[Records from a data collection]

+++

Below are the code and all the weights of a small trained network. Each question names an input and a class and asks about switching units off, where a switched-off unit gives its printed mean instead of its output.

import numpy as np


def w(rows, s, z=0):
    codes = np.array(rows[::2]) - 128.0
    scale = np.full(codes.shape[1], s)
    scale[-1] = z or s
    return codes * scale


def f(y):
    return y / 2 * (1 + np.tanh(0.7978845608 * (y + 0.044715 * y**3)))


def log_softmax(a):
    a = a - a.max(-1, keepdims=True)
    return a - np.log(np.exp(a).sum(-1, keepdims=True))


def net(x, mask):
    res = np.array(x, float).reshape(1, 4) / 4 @ E
    y = f(res @ A[0][:, :-1].T + A[0][:, -1])
    res = res + np.where(mask, y, B[0][:, -1]) @ B[0][:, :-1]
    return log_softmax(res[-1] @ U[:, :-1].T + U[:, -1])


A, B = {}, {}
E = w([
[91,9,82,69,44,153,189,183,164],'x0',
[255,175,38,186,84,152,22,209,120],'x1',
[159,156,183,193,39,111,211,208,244],'x2',
[229,168,128,65,195,129,165,69,238],'x3',
],0.0076)
A[0] = w([
[129,81,102,2,166,140,157,77,142,217],'n0',
[162,149,88,114,99,137,40,149,117,135],'n1',
[40,72,142,115,120,101,106,126,29,121],'n2',
[154,116,107,83,123,170,114,119,89,91],'n3',
[183,154,156,92,139,144,147,113,175,202],'n4',
[156,150,147,122,118,134,199,119,236,84],'n5',
[162,162,134,171,171,117,116,109,137,126],'n6',
[148,197,165,136,237,108,112,47,129,171],'n7',
[149,139,145,146,61,109,131,165,111,127],'n8',
[102,142,83,121,116,139,116,124,141,83],'n9',
[124,110,150,135,81,117,164,185,195,183],'n10',
[151,119,74,121,161,187,93,132,96,2],'n11',
],0.012,0.0052)
B[0] = w([
[118,14,72,94,81,254,95,74,132,249],'n0',
[177,125,51,196,152,173,69,147,105,204],'n1',
[84,79,120,92,110,208,112,36,117,233],'n2',
[131,112,67,175,168,148,145,157,99,156],'n3',
[86,111,84,86,116,141,138,112,92,203],'n4',
[25,102,167,69,135,66,188,108,129,220],'n5',
[139,135,105,97,119,130,81,117,94,167],'n6',
[92,148,120,73,115,90,48,19,47,241],'n7',
[136,47,147,150,80,138,151,125,205,173],'n8',
[130,130,149,172,144,150,167,141,149,128],'n9',
[82,45,102,113,71,108,221,136,126,218],'n10',
[148,150,98,208,188,110,114,124,108,162],'n11',
],0.0097,0.013)
U = w([
[119,146,237,188,116,156,122,150,166,47],'0',
[187,179,193,98,186,112,128,165,172,3],'1',
[119,210,129,122,196,73,76,85,68,171],'2',
[72,80,131,54,102,171,133,71,115,235],'3',
[223,116,98,214,124,176,94,205,139,141],'4',
[148,164,188,96,198,108,102,184,183,6],'5',
[107,117,150,105,100,51,195,197,162,83],'6',
[216,254,142,125,108,60,51,134,117,9],'7',
],0.009,0.0035)

Each question gives the input, the list of numbers given to net, and the class t.
The units are the neurons (one row each of A and B). Each row of codes is followed by its name. A weight is (code - 128) times the scale printed after its matrix; where a second scale follows, it is the last column's (A, B and U).
mask holds one flag per neuron, in row order. A switched-off neuron (its flag False) gives its mean, the last column of its row in B, instead of its output. The means were averaged over made-up inputs and are rounded, as every weight is.
A unit's drop is (log p(t) with every unit on - log p(t) with that unit switched off) / (log p(t) with every unit on - log p(t) with every unit switched off).
The circuit of an input: a set's keep is (log p(t) with only the set's units on - log p(t) with every unit switched off) / (log p(t) with every unit on - log p(t) with every unit switched off). Starting from all 12 units, units are removed one at a time, each time the one whose removal leaves the highest keep (on an exact tie, the one counted first), for as long as the keep stays at least 0.8.
circuit, biggest first: the units of the circuit, biggest drop first
k most important neurons: the k neurons with the biggest drops, biggest first
drop of u: that unit's drop, to one decimal
input [6,4,5,4], class 6: circuit, biggest first : n0; n2
input [-8,2,4,8], class 2: circuit, biggest first : n0
input [-7,-7,-1,-3], class 2: circuit, biggest first : n0; n10
input [2,5,4,6], class 6: 3 most important neurons : n0; n2; n7
input [5,1,7,-8], class 6: 2 most important neurons : n0; n7
input [-5,-3,1,1], class 2: circuit, biggest first : n0; n2
input [-7,0,7,-3], class 6: circuit, biggest first : n0; n2
input [3,-3,7,-6], class 6: circuit, biggest first : n0; n7
input [-1,-2,5,-5], class 6: 2 most important neurons : n0; n7
input [8,8,4,5], class 6: 3 most important neurons : n0; n2; n7
input [0,6,7,-6], class 4: 2 most important neurons : n5; n1
input [3,7,6,8], class 6: drop of n0 : 0.4
input [-1,8,-7,-5], class 4: drop of n11 : 0.0
input [7,4,5,0], class 6: drop of n0 : 0.1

+++

Repeat each record in full; every line must match exactly.

Below are the code and all the weights of a small trained network. Each question names an input and a class and asks about switching units off, where a switched-off unit gives its printed mean instead of its output.

import numpy as np


def w(rows, s, z=0):
    codes = np.array(rows[::2]) - 128.0
    scale = np.full(codes.shape[1], s)
    scale[-1] = z or s
    return codes * scale


def f(y):
    return y / 2 * (1 + np.tanh(0.7978845608 * (y + 0.044715 * y**3)))


def log_softmax(a):
    a = a - a.max(-1, keepdims=True)
    return a - np.log(np.exp(a).sum(-1, keepdims=True))


def net(x, mask):
    res = np.array(x, float).reshape(1, 4) / 4 @ E
    y = f(res @ A[0][:, :-1].T + A[0][:, -1])
    res = res + np.where(mask, y, B[0][:, -1]) @ B[0][:, :-1]
    return log_softmax(res[-1] @ U[:, :-1].T + U[:, -1])


A, B = {}, {}
E = w([
[91,9,82,69,44,153,189,183,164],'x0',
[255,175,38,186,84,152,22,209,120],'x1',
[159,156,183,193,39,111,211,208,244],'x2',
[229,168,128,65,195,129,165,69,238],'x3',
],0.0076)
A[0] = w([
[129,81,102,2,166,140,157,77,142,217],'n0',
[162,149,88,114,99,137,40,149,117,135],'n1',
[40,72,142,115,120,101,106,126,29,121],'n2',
[154,116,107,83,123,170,114,119,89,91],'n3',
[183,154,156,92,139,144,147,113,175,202],'n4',
[156,150,147,122,118,134,199,119,236,84],'n5',
[162,162,134,171,171,117,116,109,137,126],'n6',
[148,197,165,136,237,108,112,47,129,171],'n7',
[149,139,145,146,61,109,131,165,111,127],'n8',
[102,142,83,121,116,139,116,124,141,83],'n9',
[124,110,150,135,81,117,164,185,195,183],'n10',
[151,119,74,121,161,187,93,132,96,2],'n11',
],0.012,0.0052)
B[0] = w([
[118,14,72,94,81,254,95,74,132,249],'n0',
[177,125,51,196,152,173,69,147,105,204],'n1',
[84,79,120,92,110,208,112,36,117,233],'n2',
[131,112,67,175,168,148,145,157,99,156],'n3',
[86,111,84,86,116,141,138,112,92,203],'n4',
[25,102,167,69,135,66,188,108,129,220],'n5',
[139,135,105,97,119,130,81,117,94,167],'n6',
[92,148,120,73,115,90,48,19,47,241],'n7',
[136,47,147,150,80,138,151,125,205,173],'n8',
[130,130,149,172,144,150,167,141,149,128],'n9',
[82,45,102,113,71,108,221,136,126,218],'n10',
[148,150,98,208,188,110,114,124,108,162],'n11',
],0.0097,0.013)
U = w([
[119,146,237,188,116,156,122,150,166,47],'0',
[187,179,193,98,186,112,128,165,172,3],'1',
[119,210,129,122,196,73,76,85,68,171],'2',
[72,80,131,54,102,171,133,71,115,235],'3',
[223,116,98,214,124,176,94,205,139,141],'4',
[148,164,188,96,198,108,102,184,183,6],'5',
[107,117,150,105,100,51,195,197,162,83],'6',
[216,254,142,125,108,60,51,134,117,9],'7',
],0.009,0.0035)

Each question gives the input, the list of numbers given to net, and the class t.
The units are the neurons (one row each of A and B). Each row of codes is followed by its name. A weight is (code - 128) times the scale printed after its matrix; where a second scale follows, it is the last column's (A, B and U).
mask holds one flag per neuron, in row order. A switched-off neuron (its flag False) gives its mean, the last column of its row in B, instead of its output. The means were averaged over made-up inputs and are rounded, as every weight is.
A unit's drop is (log p(t) with every unit on - log p(t) with that unit switched off) / (log p(t) with every unit on - log p(t) with every unit switched off).
The circuit of an input: a set's keep is (log p(t) with only the set's units on - log p(t) with every unit switched off) / (log p(t) with every unit on - log p(t) with every unit switched off). Starting from all 12 units, units are removed one at a time, each time the one whose removal leaves the highest keep (on an exact tie, the one counted first), for as long as the keep stays at least 0.8.
circuit, biggest first: the units of the circuit, biggest drop first
k most important neurons: the k neurons with the biggest drops, biggest first
drop of u: that unit's drop, to one decimal
input [6,4,5,4], class 6: circuit, biggest first : n0; n2
input [-8,2,4,8], class 2: circuit, biggest first : n0
input [-7,-7,-1,-3], class 2: circuit, biggest first : n0; n10
input [2,5,4,6], class 6: 3 most important neurons : n0; n2; n7
input [5,1,7,-8], class 6: 2 most important neurons : n0; n7
input [-5,-3,1,1], class 2: circuit, biggest first : n0; n2
input [-7,0,7,-3], class 6: circuit, biggest first : n0; n2
input [3,-3,7,-6], class 6: circuit, biggest first : n0; n7
input [-1,-2,5,-5], class 6: 2 most important neurons : n0; n7
input [8,8,4,5], class 6: 3 most important neurons : n0; n2; n7
input [0,6,7,-6], class 4: 2 most important neurons : n5; n1
input [3,7,6,8], class 6: drop of n0 : 0.4
input [-1,8,-7,-5], class 4: drop of n11 : 0.0
input [7,4,5,0], class 6: drop of n0 : 0.1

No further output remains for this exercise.